Stored dataset items
-=-=-
Points, in no order, along strands that fork and pass close to each other.
Two points are linked if the straight distance between their rows is under 61.2. Some points are linked to none.
Q_990: [ -8   0 -11 -36 -24  52  30  11  27 -19   3   5  -9  -8  25  -8  -6  -3
 -11  35 -14   5 -19 -15 -31   1  14 -17   7 -12  42 -12   8  10 -12  -9]
Q_80: [-42 -25   2  14  -6  20   6 -30  11  18  31  18  11   5 -24   7  -9   3
 -19   6  -1   7  13   7 -29 -24 -15  31  11  -1  -6  -6 -34  10  10  12]
Q_293: [-12 -12  11  25  29  14 -49 -24 -10   7  12 -27  -3 -15  -1   3 -18   2
  18 -28   7  -7   2  15   0 -35 -12  -4   0 -21 -29  24   0  16   1  23]
Q_478: [ 29  17  -2   0   1 -40  -2  17 -11  -2 -24  -6   3   8   7 -14  13  -6
   7 -11  17  -8  -2  -4  37  28   5  -8  -5  21 -11  11  26 -11   4  -8]
Q_462: [ 31  19   3   5  -2 -33  27  30 -16   1 -15  -6  19  -4  -2   0 -17 -16
  -7  14  15   0  19  16  20  17   2   5  -9  22 -11   0  -5 -13  22 -37]
Q_262: [ -6 -22  -4 -18  -1  18  15   4   7  12  26  34  16 -13  12  11   3 -23
 -12  29  27   1   9  17 -32  -9 -16  12   9  15  -6  -1 -35  18  24 -12]
Q_966: [ 15  -6   7 -23 -21   9   2   3  -1  -4  -2  -4 -25 -15  20  -2   6  10
  17   2  -9  -8 -26 -18   1   9  24  -5  19  -3  19 -21  36 -14  -9  -4]
Q_39: [-17   4 -13  -1  -3   7  13   1  25  -4  -1  13   6  22  -4  -2   3 -10
 -21  10  -3   4   6   2 -14  -2 -18  -1  -8  10   1  11 -25   9   4   6]
Q_809: [ 13 -13   8  -7 -15 -35   1  14 -35   8   4  16   2  12 -18   5  12  -1
   3   3  13 -10   1   7  12  25   7  20  11  26 -20 -21  16 -26   8 -15]
Q_823: [ 39  19   6  -3  16 -27  -7  33 -12  -8 -19 -20   8 -11  22   2 -23 -23
   6   0  25 -10   4  19  17   7  -4 -10  -9  12 -25  10  10  -4  21 -20]
Q_242: [  5 -25  -8   8   6 -42 -33   5 -34   0   3  23  -4  10 -21  -6  36  18
  38 -14  -3 -21  -9 -10  30   2  -4  10   3  10 -15  -8  22 -10  -5   9]
Q_70: [  9 -32  10  -7  13 -11 -32  -9 -27  16  19  18  -7 -10   1   7   8 -13
  28  -4  27 -22  -8  10  -4  -6 -12  11   8   9 -28  -4   0   7   5   5]
Q_763: [  7  10  10  -1  -9  23 -15  -6   7 -14 -14 -40 -32 -21  23  -1 -10  18
  26 -28 -18  -9 -22 -29  21 -19  13 -23   1 -24  21   6  37  -7 -11  23]
Q_830: [-27  15  -2  14  -5   7  17 -11  27 -10 -12 -10   1  17 -25 -23   4  23
 -22 -26 -23   6   3 -25  13  -4   5 -13 -10  -6  27   4 -10  -7  -7  23]
Q_995: [ 16 -11  13 -12  -6 -11   6  23 -31  13  10   2   7  -6  -4  24 -20   0
   0  21   9   1   8  21 -10   8   9  30  20   8 -17 -28   7 -14  16 -39]
Q_967: [ 24  26  -1 -12 -29  -4  42  15   9   8 -17  -2   6   1  11  -3 -17   7
 -12  22  -2  14  -3 -11  14  31  26   9  -2  13  38 -17  -2 -10  -4 -42]
Q_383: [ -5 -23   3   5  -5 -41 -14  -5 -36   2   7  28  -3  20 -40  -4  34  12
  14 -11   3 -17  -4  -8  17  15   0  21   8  22 -15 -18  13 -25  -3   5]
Q_947: [  1  -3   2 -10  20  27 -14   2  18   8   9 -19  12 -30  31   9 -25 -23
  -2   7  23  -4   2  15 -26 -31 -20 -12  -8 -15 -19  19 -25  33  13   6]
Q_551: [-26 -15  -5  11   5 -26   0 -16 -22   4  13  36   9  32 -57  -6  37   3
 -12  -4  -4   0   2  -7   7  17 -14   9 -10  13  -6   1 -13 -16   0  18]
Q_524: [ 25  29  10  -6 -23  -7  31  13  -1  14 -27 -19   7  -1  11   1 -32  16
   1  17  -5  14   1  -4  22  26  31  14   1   1  27 -11  16 -17  -6 -40]
Q_459: [ -9  19  -3  26  13 -13   3   3  14 -11 -17 -35  16   1  -8  -7 -35   3
 -17 -16  -9   4  17   9  15 -20  -7  -7 -16 -10 -11  19  -9   2   6   1]
Q_847: [ 10 -17  12  -7  13  19 -12   5  -9  20  17 -15  11 -32  26  19 -34 -13
   8  11  22  -3   5  28 -26 -24  -4  16   9 -10 -17   1  -9  15  16 -16]
Q_600: [ -5 -21   6 -26   3  27 -18  -4   0  16  23   3   1 -26  27   6  -4 -18
   9  22  17  -6 -13  12 -32 -10  -2  -7  15  -5  -4  -4 -10  27  -2  -2]
Q_176: [ -7   7  21  36 -10 -19 -11 -22 -22   3  -4 -18   1   1 -28  -4 -13  42
  -1 -24 -18   8  18   6  23   1  26  15  14   3  -3  -1  21 -25  -7  10]
Q_107: [  8  -6   2   0  18   0 -11   8   0  12   2   1  10  -4  -2   5 -16 -16
  -5   3  21  -8   7  19 -11 -12 -17   6  -8   1 -19   8 -17   7  16   0]
Q_593: [ 21  17 -11 -28 -28   4  40  23  10  -2  -3  13  -4  -2  19  -2   9  -3
 -13  31  -1   6  -9  -6   2  36  25  -5   4  12  28 -20   6  -3  -1 -26]
Q_153: [  3 -25  10 -26 -24 -14  -5   4 -23   3  15  27 -15   7 -11   8  22   9
  11  10  -4  -7 -17   2  -6  20   8  17  21  19   3 -35  20 -17 -13 -11]
Q_111: [-23 -39   5 -12   9   5  -9 -19 -13  17  43  40   6 -11 -19   4  39 -18
   2   3  19  -6   5   5 -23  -1 -21   5   6  13 -17  -8 -29  12  16  22]
Q_878: [  6  -1 -10 -39 -28  27  34  20  14  -8   2  17  -8  -8  19   0   0  -2
 -17  36  -8   3 -16  -6 -22  18  19  -6  14   2  31 -21   7   0  -7 -26]
Q_804: [-20 -12   7   5 -17   9   5 -10 -10   8  17  13  -2   7 -30  10  -5  20
 -16   7 -17   8   6   9 -19  -2  10  25  17  -3   3 -24  -5  -9 -10  -2]
Q_150: [-17  -7  -1   7  -2 -15   2  -3 -11   4   4  20   6  26 -40  -4  11   2
 -19  -2  -6   1   7   0   0   8  -7   9  -3   9  -9  -3 -17 -11   6   9]
Q_710: [-13   7  10  29   3 -29  -5 -13 -17   2  -8  -7   6   9 -43 -12  -2  20
  -9 -24  -8  -2  13  -1  29   7  10   5   0   2 -14   2   3 -21  -1   9]
Q_87: [ -9  -9   9  11  14   1 -20  -8  -9   9   9   1   2   1 -15   4  -6  -4
   0  -6   6  -7   1  12  -5 -13  -8   4   2  -7 -20   6 -10   3   2  14]
Q_945: [ -6  -1 -14   2  20   7  -4  -7  15   9  12  27  13  -3   4  -1  15 -28
 -11   1  26   0  18   8 -14 -16 -33 -13 -15   9 -18  24 -32  14  25  21]
Q_974: [ -4  35  -1  22   4  -7  17   1  29 -10 -27 -50  17  -1   4 -15 -38   2
 -15 -16 -10  12  15  -2  29 -14   3 -12 -26  -8  12  22  -6   7   1  -4]
Q_733: [ 31  13  -8   3   5 -44   8  16 -23  -7 -14  13   4  12 -10  -8  20 -24
  -1  -7  18  -6  10   7  27  31  -6 -12 -12  27 -20  14   7 -13   9  -1]
Q_408: [-24   6  -1  21   5  17  15  -8  21 -15  -3 -40   7   0   8   4 -42   8
 -19  -4 -13  21  16   8 -12 -33  -9  12  -6 -19   4   9 -12  10   1 -13]
Q_329: [ 13  14  21  14 -16  14 -16 -17  -6  -3 -12 -42 -22 -15   8   4 -20  33
  20 -28 -18   2  -8 -13  22 -13  25  -5   9 -15  17   6  33 -17  -7  15]
Q_340: [ -6  -4  -3   0  -1  16  32   9  11  -6  -1 -21   3  -8   9  12 -34  -3
 -12  25   0  18  12  17 -16 -10  -2  28   4  -5   5  -8 -14   2  10 -50]
Q_721: [ 16   2  -8  -2  -1 -40  13  14 -23  -1  -2  32   9  24 -25   0  33 -15
  -7  -2  11  -6   6   4  21  36  -6  -1 -10  33 -15   0   1 -20   6  -1]
Q_898: [  6  -8  10   1   9  -4 -30   2 -16   2   2 -17  -8 -11  10   7 -13   3
  22 -14   1  -8 -10  11   2 -11   0   6  11  -7 -19   1  23  -2  -5   1]
Q_29: [  3 -15   0 -27 -17   1  -1   7  -8  -7  13  28 -15   5   1  -2  26  -6
   2  14  -5  -3 -22  -6 -13  24   8  -5  14   8  10 -18  11  -7 -13  -2]
Q_369: [  3  21   4   2  -7 -10  12  10  13  -2 -14 -21   4   6   2 -12 -12   6
 -14  -4  -6   4   2  -1  16   6  14  -9  -5   1  11   0  -1  -4   0 -10]
Q_227: [  4 -16   9 -28  -9  24 -18  -2  -3  10  15  -1  -8 -20  25  14  -8  -5
  14  19  -4  -6 -22  10 -29  -2   8   2  20 -13  -2 -16  15   9 -15  -7]
Q_867: [ -9   6 -20 -15   8  12   6  -6  17   0   9  39   0  12   5  -2  42 -26
  -1  10   4  -2   2  -9 -15  11 -19 -19 -14   3  -2  19 -23  22  -6  24]
Q_739: [  1  25 -12   3 -12  -6  34   0  16  -5 -17  24  -4  24 -16 -23  38   3
 -13 -14 -11   6   1 -37  23  37  12 -20 -13  10  32   3  -3 -11 -11  22]
Q_127: [ 11 -36  -6   5   7 -22 -45   0 -28   1   5  35  -7   7  -7  -4  44  21
  48  -8 -10 -26 -20 -28  20  -8  -6   3   3  -3  -1  -9  20   1 -15  19]
Q_997: [  3 -29   5 -13  12   1 -35 -10  -9   7  22  18 -10 -11  14   3  26 -11
  24  -1  19 -12 -16  -3 -15  -6 -13  -3  10   2 -18   2  -4  23  -6  13]
Q_78: [ -4  31 -27  10   9  -6  38   6  26 -12 -14  17  15  19  10   6   5 -50
 -26  12   6   7  17   6  -8  -2 -21  -8 -25  24  -3  24 -27   1  14 -11]
Q_507: [-17 -16  -9  -9  13   7   2 -11   7  12  33  45  12  -9  -6   2  31 -27
  -7   3  28  -4  16   7 -21  -9 -33  -7  -8  14 -21  11 -36  16  26  23]
Q_320: [-50 -19  -3  -8 -24  37  17 -24  29   3  25  24   6   7  -2   0  -4   7
 -22  24 -13  15  -1  -9 -42 -14   0  20  17  -1  22 -14 -28  10 -13  -2]
Q_643: [ 28  15 -15 -13  21  -4 -18  19  11 -13 -13  -5  -8  -2  37   0  22 -26
  12  -5  19  -6 -15   0   1   8 -15 -31 -17  -2 -19  22   9  22  -8  10]
Q_918: [  1 -17   9   8  -4 -44  -7  -5 -41   6   1  15   5  14 -41   1  10   7
   2  -9  10 -11   8  12  22  16   1  26  10  22 -27 -18  16 -28   9  -5]
Q_749: [ 14  24  12  -4  -1  19 -12   6  12 -13 -14 -54  -8 -24  34   4 -36  10
   7 -21  -9  10  -6  -2  13 -21   9 -24 -12 -29  14   8  26   9  -5   4]
Q_634: [-31 -27   8  -5  -2  15  -5 -22   3  21  31  25   6  -3 -18   3  14  -7
  -7   8   9  -5   4   3 -28 -11 -13  11  12   4 -10 -10 -33  15   6  17]
Q_771: [ -7  17 -15   7  27   6 -16  -4  25 -17 -16 -10  -1  13   5 -17  23  -6
  -2 -20  -3   3  -4 -19  11  -2 -18 -34 -27 -16  -1  28  -4  18  -6  31]
Q_92: [-10  22 -26  11   7   4  17  -4  30  -6  -9  12  10  24   0  -3   9 -28
 -24   7   0   7  12   0 -10  -8 -29 -13 -21  11  -6  27 -30   9   9   7]
Q_379: [-24  11 -13   3  -1   6  10  -7  25 -12  -5  14   0  22 -19 -16  22   8
 -22 -12 -23   6  -2 -23   4  10  -3 -16 -11  -3  18   5 -15  -3  -6  24]
Q_845: [-16  -4  -5  -9 -14   9  16   3  19  -1   5  13   4  13 -12  -5   4   3
 -23  11 -15   7  -2  -3 -14   5  -2   4   2   4  14 -10 -15   2  -7  -3]
Q_64: [ -6   2  -9   7  32  -6 -24 -13  10  -7  -1  14  -4   8   5  -9  37 -14
   6  -7  11  -1  -6 -14   1  -2 -23 -27 -25  -9 -17  31  -9  22  -1  28]
Q_689: [-20 -32   6  31   3  -9 -28 -27 -28  -2  10  19 -17   8 -32   0  28  37
  25 -24 -23  -7  -3 -16  16 -12   7  12  15  -7   5 -16  20 -18 -14  21]
Q_189: [ 17   0   4   2  16   2  10  18 -13   1  -7 -31   7 -18  14  18 -50  -5
   7  12   9  10  21  34  -6 -16   0  24   4 -10 -18  -5  -2  -4  22 -43]
Q_783: [  1 -25   7 -27  -9  35 -22 -12  -3  -1  12   1 -25 -23  27   4  -3   0
  26   8 -11 -11 -29  -6 -24 -10  14  -7  21 -15  14 -17  29   1 -21   5]
Q_90: [  6  31 -14  -4  18  17  -8   9  37 -25 -20 -24  -6   1  28 -10   8 -10
  -9 -13  -3   4  -6 -13   6  -4 -10 -44 -29 -16   9  21   3  22  -9  25]
Q_940: [ 12  -3  12  -3 -13  -5  12  12 -24  14   5 -15   0  -9   1  20 -28  18
   1  17  -8  10  15  23 -10   4  18  26  26  -4  -3 -24  14 -13   7 -39]
Q_962: [  2  23 -17  15  12 -11  42  13  22 -19 -11  -6  20   5   8  -2 -19 -32
 -20  12   8  14  17  11  -2   0 -14   8 -23  21   2  17 -23  -2  25 -31]
Q_7: [ 18   3 -10 -15   9   9 -28   8  11 -21 -12 -21 -27 -17  42 -11  12   0
  32 -18   3 -13 -30 -23  11 -11  -3 -31 -12 -19   9   9  30  13 -12  22]
Q_703: [  5  43 -12  25   0 -10  33   2  36 -15 -29 -33  17   7  10 -20 -22 -11
 -22  -1  -2  13  13  -4  22   5  -3 -14 -29  10  17  24 -13   4   6 -15]
Q_691: [-19  -4   3  13   7  -2  -9  -7   4   0   5   0   0  14 -24  -6   2   8
  -9 -15 -13  -3  -3  -4  -1  -5  -5   0   1  -9  -5   0  -6  -5  -7  16]
Q_979: [-12 -24   9   9  -4  20   1 -10 -19  24  23   1   6 -14  -8  26 -31  13
  -6  21   3  11  14  32 -34 -16   3  41  27 -12  -9 -20 -11   5   9 -17]
Q_311: [ 27  -6   8 -18 -11 -23  13  28 -24   8   6  19   8   5  -4  17   0 -12
  -3  21  17  -2   0  17   0  24   4  19   9  26 -12 -22   2 -16  14 -32]
Q_256: [ 37  23   8  -2   1 -32  11  30 -10   2 -19 -22  13  -5  14  -1 -23 -11
   1   9  19  -5   4  11  27  21  11  -1  -1  13  -8   4  12  -8  13 -28]
Q_752: [-16  -8  -4   2  -3 -25   9  -9 -13 -10   3  45  -1  32 -42 -11  52   8
  -5 -11  -9   3  -8 -21  10  27  -1  -2  -7  16   4  -5  -7 -11  -8  16]
Q_466: [  8  16   7  11 -26 -31  37   5 -11  15 -15   3  20  18 -30  -9 -16  15
 -20  11  -4   8  16   0  20  30  19  26   7  21  13 -17  -3 -23   2 -32]
Q_931: [  0 -23  15   2   5  30 -22 -12 -15  25  21 -22   2 -33  17  29 -30  -1
  11  11   4   4   5  30 -34 -28   4  20  20 -17 -15  -4  -2  17   6  -3]
Q_12: [-11   8 -11   0  -5  -7  23  -2   3 -10  -4  39  -7  28 -27 -19  57   3
  -9 -10 -16   6  -5 -33  10  29   5 -14 -12   8  24  -3  -5  -9  -6  25]
Q_602: [  9   6   6  17   2 -30  17  16 -21   6 -10 -11  18  -3 -17   2 -31   0
 -12   6   9   1  23  18  17   7   4  19   3   8 -14  -7  -5 -18  19 -27]
Q_897: [-13  19  -7   9   9  17  11   5  35 -17 -13 -48   4  -6  24   5 -40  -9
 -15  -5  -8  13   3   6  -3 -29 -15 -10 -23 -15  13  19 -12  24   1 -10]
Q_442: [-20  15 -25 -12   6  23   7  -9  33 -13  -4  37  -3  18   8  -9  45 -16
  -6   4  -6   7  -3 -26 -13  10 -12 -30 -18  -8  11  17 -18  19 -16  33]
Q_620: [-19   9   5  28 -10 -24  18 -13   1   4  -8  -3  14  16 -44 -13  -9  23
 -25 -13 -15  10  20   0  20   1  13  12   2   2   7  -4  -8 -22  -2   1]
Q_828: [  8   0  -5   0  33   4 -21  -2   7   7  10  15  12 -15  18   0   9 -30
   4  -7  38  -6  14  13 -12 -17 -28 -23 -18   0 -25  27 -22  20  24  17]
Q_619: [-12 -28   7  -1   8  21 -37 -27  -4   5  17   3 -19 -14   6   3  14  11
  27 -13 -12  -9 -25 -16 -10 -20   5  -2  13 -15   7  -6  10  10 -22  20]
Q_669: [ 14  11   3 -25 -17  13  22  17  14  -2  -7 -18  -3 -18  24   1 -23   8
 -10  20  -8   8  -8   1  -6   6  18  -5   5 -11  24 -15   7   1  -1 -29]
Q_814: [-17   9  -2  18   4  10  34  -1  16 -12 -10 -40   6  -6   8   7 -45  -1
 -15   6  -4  22  18  18  -7 -19  -4  26  -3 -12   5   4 -14   1  12 -43]
Q_548: [ 17 -23   2   5  24 -28 -36  -4 -29   2   4  20   4  -1 -12   2   7 -12
  21 -10  34 -21  -1  10  10  -6 -18   8  -6  14 -39  11   2  -6  13  12]
Q_217: [  6   7   3 -14  -3  24 -10   1  12 -22 -13 -27 -37 -17  26 -11  10  10
  22 -15 -12 -10 -30 -37   9  -9   7 -31  -9 -23  24   6  27   3 -16  30]
Q_100: [ 26  32   6  -3  -6  -7  26  22   9   7 -25 -41  10  -9  23   1 -43   4
   1  15   1  12   8   8  24  12  19   7  -7  -3  18  -2   6   0   5 -49]
Q_525: [ -4  33 -10  -3   4  26   0  11  45 -21 -19 -39   0  -8  29  -8 -22  -6
 -14 -11  -9  13  -2 -10   3 -17 -11 -30 -25 -20  25  15  -3  24  -6  11]
Q_885: [ 20  11  -3  -3  21  -9 -31  14   7 -15 -12 -25  -9  -7  31  -7  -3 -11
  17 -15  14  -9 -15   1  14  -1 -10 -28 -12  -7 -16  18  16  16  -3   8]
Q_241: [-34 -14  -5 -22 -19  45   8 -13  27   0  14  17   2  -5  13  -4  -2   4
  -9  23 -11   5 -10 -11 -43 -15   4  -2  15 -12  27  -9 -15  19 -15   4]
Q_210: [ 19   2   5  -1  -2 -36 -17  16 -18   0  -8 -10  -6  -3   8  -3   3   1
  17 -12  10 -15  -3   1  29   8   7  -1   7   9 -18   0  24  -9   2  -9]
Q_368: [ -2 -21  15  11   1  26 -18 -15 -26  18  19 -19   0 -20   2  30 -33  22
   9  10  -9   8   8  35 -35 -15   9  32  24 -11 -10 -15   5   3   5 -10]
Q_956: [  7 -13  -6 -31  -9  -2   3   6 -12  -3  12  46 -11  14  -2   5  47 -15
   7  16   5  -4 -13  -2 -10  29  -2  -2   1  18  -1 -13  -4   0 -13   3]
Q_186: [-11 -17   5   7  -4   8  15  -3  -7  19  15   8  10  -2 -13  19 -26  -1
 -10  23   9   9  16  20 -25 -16  -7  40  12  -1  -5 -13 -21  -2  14 -22]
Q_501: [-23 -21   7  28  33   4 -44 -29 -10   8  15  -3  -1  -5 -16  -1   5   5
  18 -28   6  -8   1  -3   5 -28 -12  -1  -1 -14 -24  20  -8  12  -5  35]
Q_498: [-24  16   4  26 -16   2  22 -15  15   3 -11 -12   6  18 -37 -19  -8  33
 -22 -21 -24  11  12 -17  15  -4  17   5   2  -7  23  -4  -7 -18  -5  12]
Q_693: [ 18  -1  10  -4  10   7 -13  15 -14   7   3 -28   4 -19  22  21 -38  -7
   8   6   8   0   0  26  -9 -12   0   9   5 -12 -19  -3   9   3  10 -21]
Q_616: [ 10   4  23  -3 -37  -5  24  -6 -15  17  -2   2  -9   3 -13   7  -6  31
  -7   8 -15  10   1  -9   1  19  38  22  27   1  23 -33  22 -33  -6 -19]
Q_125: [-12 -17  -4  -4  -3   5  18  -1   3  11  19  26  15   6 -12  10  -4 -13
 -18  23  19   0  10  14 -24  -8 -18  25   0  17  -7  -5 -32   3  20  -6]
Q_146: [-30 -17   9  29  23   0 -30 -30 -16  15  18   4   4   3 -38   1  -3   8
   1 -18   6  -7  11  11  -3 -21 -14  10   3  -9 -26  11 -15  -1   4  30]
Q_417: [-21 -14   0 -30  -8  52  -2 -15  16  -8   9  10 -10 -10  10  -8   7   6
   3  13 -14  -3 -21 -22 -33  -8   6 -18   7 -18  29 -10  -1   9 -22  19]
Q_727: [ -4   0  10  20  19  16 -30  -6  -3  -1   1 -42   7 -16   6  11 -42   8
   6 -20  -4   0   5  24  -2 -33  -7  -4  -3 -25 -19  20   3  16   3  12]
Q_849: [  1  12 -17 -23 -13   4  28  12  11 -11  -1  34  -8  18   8  -3  40 -21
 -11   8  -4   3  -2 -12  -6  31   8 -21  -6  11  17  -4  -3   6 -16   7]
Q_281: [ -4   6  -5  -9  -3  18  15  13  14  -4  -4 -23   4 -11  20   7 -31   3
 -11  15  -9  12  -1   6 -16 -15   2   7   3 -15  11  -4  -8  11  -2 -22]
Q_21: [ 20  -2  -9  -6  19  -3 -47   5   0 -10  -6 -22 -17 -14  35  -6   3  -2
  39 -21   5 -16 -24  -9  14 -17 -13 -20  -7 -17 -11  17  25  18  -9  15]
Q_198: [  5 -20  -5 -10   9 -12 -11  -3 -13  -2  14  40  -8  16  -8   2  49 -15
  12   2  12  -8  -9  -5  -1  19 -13  -1  -4  14 -14   4  -3   7  -5  11]
Q_18: [  7  14  10   5 -37  -9  41   0  -4  19 -13   0   9  16 -19  -2 -19  29
 -13  11 -14  16   9  -4   9  25  30  27  12   8  31 -25   6 -27  -6 -31]
Q_699: [-21 -24   9 -15   9  26 -29 -20   7   7  22  11 -10 -11   6  -4  20  -3
  18  -4   3  -8 -17 -11 -21  -8  -5 -11   8 -10  -1  -3 -10  21 -17  20]
Q_25: [ 12  -3  13  -7 -24  -6  -6  -7 -11   4  -5  -3 -23  -4   0  -2  11  22
  24 -12 -14  -6 -12 -19  20   6  25   7  24   1  14 -18  36 -27  -8   3]
Q_526: [-24  11   1  43   7 -11  16 -12   4  -9 -16 -44  16  -4 -18  -4 -48  14
 -20 -14 -13  14  36  16  14 -26  -4  16  -8 -12  -8  20 -10  -6  10  -7]
Q_42: [  7  13  12  19 -14 -37  13   0 -20  11 -14 -14  13   6 -24  -5 -22  19
 -12  -2  -1   4  22   7  24  19  20  19   7  11  -7  -8   5 -25  -2 -18]
Q_860: [ -5  -2  -6 -35 -15  43   3   6  20 -10   6   8 -13 -11  29  -3   1  -5
   1  23  -7   0 -23  -8 -28   3  11 -24   1 -13  26  -6   6  13 -16   5]
Q_673: [ 18  -5  -4   9  21 -42 -27  10 -27  -8 -14   3  -1   5  -9  -7   9  -5
  14 -18  19 -19   0   1  29   4 -13   0  -5  11 -31  17  17  -9  10   6]
Q_318: [-41 -19   3   8 -21  24  12 -23   9   9  27  17   4  10 -23   7  -9  20
 -17  14 -21  12   8   5 -33 -14  -1  34  20  -2  12 -19 -21   0 -11  -2]
Q_458: [  7 -12  13  -8  24  23 -30   2  -3  13  11 -20   0 -31  32  12 -25 -19
  12   1  25  -8  -8  19 -22 -26 -11  -7   6 -14 -21  13  -6  22   4   3]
-=-=-
WORK ORDER: Write out the lines of the entries, word for word, from the first through the one containing "-14 -14 -40", and stop at that line.

ANSWER TO THE PROBLEM:
Points, in no order, along strands that fork and pass close to each other.
Two points are linked if the straight distance between their rows is under 61.2. Some points are linked to none.
Q_990: [ -8   0 -11 -36 -24  52  30  11  27 -19   3   5  -9  -8  25  -8  -6  -3
 -11  35 -14   5 -19 -15 -31   1  14 -17   7 -12  42 -12   8  10 -12  -9]
Q_80: [-42 -25   2  14  -6  20   6 -30  11  18  31  18  11   5 -24   7  -9   3
 -19   6  -1   7  13   7 -29 -24 -15  31  11  -1  -6  -6 -34  10  10  12]
Q_293: [-12 -12  11  25  29  14 -49 -24 -10   7  12 -27  -3 -15  -1   3 -18   2
  18 -28   7  -7   2  15   0 -35 -12  -4   0 -21 -29  24   0  16   1  23]
Q_478: [ 29  17  -2   0   1 -40  -2  17 -11  -2 -24  -6   3   8   7 -14  13  -6
   7 -11  17  -8  -2  -4  37  28   5  -8  -5  21 -11  11  26 -11   4  -8]
Q_462: [ 31  19   3   5  -2 -33  27  30 -16   1 -15  -6  19  -4  -2   0 -17 -16
  -7  14  15   0  19  16  20  17   2   5  -9  22 -11   0  -5 -13  22 -37]
Q_262: [ -6 -22  -4 -18  -1  18  15   4   7  12  26  34  16 -13  12  11   3 -23
 -12  29  27   1   9  17 -32  -9 -16  12   9  15  -6  -1 -35  18  24 -12]
Q_966: [ 15  -6   7 -23 -21   9   2   3  -1  -4  -2  -4 -25 -15  20  -2   6  10
  17   2  -9  -8 -26 -18   1   9  24  -5  19  -3  19 -21  36 -14  -9  -4]
Q_39: [-17   4 -13  -1  -3   7  13   1  25  -4  -1  13   6  22  -4  -2   3 -10
 -21  10  -3   4   6   2 -14  -2 -18  -1  -8  10   1  11 -25   9   4   6]
Q_809: [ 13 -13   8  -7 -15 -35   1  14 -35   8   4  16   2  12 -18   5  12  -1
   3   3  13 -10   1   7  12  25   7  20  11  26 -20 -21  16 -26   8 -15]
Q_823: [ 39  19   6  -3  16 -27  -7  33 -12  -8 -19 -20   8 -11  22   2 -23 -23
   6   0  25 -10   4  19  17   7  -4 -10  -9  12 -25  10  10  -4  21 -20]
Q_242: [  5 -25  -8   8   6 -42 -33   5 -34   0   3  23  -4  10 -21  -6  36  18
  38 -14  -3 -21  -9 -10  30   2  -4  10   3  10 -15  -8  22 -10  -5   9]
Q_70: [  9 -32  10  -7  13 -11 -32  -9 -27  16  19  18  -7 -10   1   7   8 -13
  28  -4  27 -22  -8  10  -4  -6 -12  11   8   9 -28  -4   0   7   5   5]
Q_763: [  7  10  10  -1  -9  23 -15  -6   7 -14 -14 -40 -32 -21  23  -1 -10  18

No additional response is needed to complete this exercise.